● **Try it**:
From the line that contains "-24 -16 -31" to the final line of the entries, return every line exactly and leave out all others.
─── Study material
[-23  -3   8   5  -5 -32   8 -51  32   4   5  11  14 -14 -17  24   1  23
  20 -25  31  -1  14   0  -3  -7  24 -18  -8   6  19  -2   3  -2  -3  31
 -11  -3  -1  -3 -48   5 -16  16 -11   1 -17  -1 -31 -28  -1  -6   0  11
  -3 -15  14  24  23 -21   8 -24 -16 -31  11 -29  59  -2  12 -31 -17  -6
  -1   8] => <91> Z94
[ -3  -9  16   9  -7 -12   9 -55  22  -9  -2  16  19 -21 -16  31   5  20
   8 -34 -28 -14   5 -15  -5 -30  38 -29 -18   0  -2  13   0   4 -17  38
 -12   0   6  -3 -51  -3 -29  26 -11  -2  -3  26 -47  -1   5 -10   8   9
   5 -10   9  24  30 -22  11 -36 -18 -36  19 -40  83   1   8 -34 -12  -2
  -2   4] => <91> Z94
──────
● **Task response**:
  -3 -15  14  24  23 -21   8 -24 -16 -31  11 -29  59  -2  12 -31 -17  -6
  -1   8] => <91> Z94
[ -3  -9  16   9  -7 -12   9 -55  22  -9  -2  16  19 -21 -16  31   5  20
   8 -34 -28 -14   5 -15  -5 -30  38 -29 -18   0  -2  13   0   4 -17  38
 -12   0   6  -3 -51  -3 -29  26 -11  -2  -3  26 -47  -1   5 -10   8   9
   5 -10   9  24  30 -22  11 -36 -18 -36  19 -40  83   1   8 -34 -12  -2
  -2   4] => <91> Z94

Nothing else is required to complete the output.